**Problem to solve:** Below are the records. Retype exactly the lines between the lines holding "134, 145, 154]" and "161, 88, 139]", inclusive.

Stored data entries

((

128 stands for zero in the data rows.
Here are some points, one per row:
[132, 133, 133, 174, 123, 134, 95, 108, 147, 103, 156, 141, 113, 144, 132, 129, 125, 123, 138, 153, 127, 111, 118, 143, 181, 152, 111, 101, 147, 114, 124, 128]
[147, 131, 107, 119, 108, 153, 137, 115, 150, 104, 95, 95, 157, 127, 116, 119, 124, 90, 152, 141, 129, 173, 185, 120, 94, 147, 141, 168, 113, 122, 145, 118]
[116, 116, 134, 123, 63, 168, 145, 139, 142, 101, 153, 118, 150, 122, 153, 104, 141, 107, 150, 144, 128, 136, 86, 119, 163, 95, 117, 131, 118, 146, 156, 120]
[153, 149, 179, 150, 118, 150, 108, 111, 116, 141, 150, 159, 109, 106, 116, 120, 96, 133, 127, 76, 92, 134, 115, 119, 141, 167, 99, 156, 132, 137, 150, 94]
[102, 141, 125, 150, 144, 106, 131, 158, 136, 102, 136, 112, 118, 163, 80, 158, 154, 121, 93, 97, 140, 150, 136, 127, 155, 142, 132, 174, 116, 86, 161, 105]
[162, 120, 99, 102, 174, 126, 152, 85, 106, 167, 120, 108, 126, 108, 142, 118, 124, 111, 86, 104, 100, 128, 100, 115, 176, 121, 139, 161, 145, 134, 145, 154]
[102, 105, 106, 134, 107, 98, 137, 142, 106, 91, 151, 162, 109, 90, 108, 97, 119, 160, 116, 125, 112, 161, 143, 122, 134, 132, 158, 106, 106, 161, 88, 139]
[123, 89, 88, 137, 156, 134, 126, 91, 149, 124, 130, 144, 78, 164, 152, 101, 87, 129, 113, 171, 139, 151, 106, 152, 101, 98, 122, 149, 89, 104, 131, 149]
[136, 152, 137, 139, 143, 79, 139, 121, 93, 131, 163, 153, 138, 117, 135, 100, 135, 121, 140, 159, 130, 159, 109, 94, 157, 130, 148, 139, 128, 101, 127, 76]
[162, 130, 153, 98, 164, 115, 116, 179, 152, 153, 122, 116, 181, 132, 144, 143, 92, 131, 161, 147, 94, 119, 137, 119, 153, 152, 122, 138, 99, 193, 134, 120]
[133, 96, 115, 104, 88, 134, 169, 130, 146, 166, 128, 142, 128, 157, 98, 94, 135, 142, 148, 108, 187, 120, 154, 103, 177, 93, 118, 135, 148, 136, 138, 139]
[142, 150, 163, 161, 122, 143, 94, 138, 186, 146, 141, 122, 126, 119, 117, 126, 170, 154, 123, 113, 132, 135, 139, 109, 101, 98, 169, 118, 169, 146, 148, 155]
[121, 118, 128, 103, 139, 143, 107, 146, 161, 128, 148, 108, 110, 152, 115, 169, 168, 112, 122, 117, 159, 155, 128, 146, 118, 137, 122, 164, 112, 109, 53, 130]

))

**Answer for the task:**
[162, 120, 99, 102, 174, 126, 152, 85, 106, 167, 120, 108, 126, 108, 142, 118, 124, 111, 86, 104, 100, 128, 100, 115, 176, 121, 139, 161, 145, 134, 145, 154]
[102, 105, 106, 134, 107, 98, 137, 142, 106, 91, 151, 162, 109, 90, 108, 97, 119, 160, 116, 125, 112, 161, 143, 122, 134, 132, 158, 106, 106, 161, 88, 139]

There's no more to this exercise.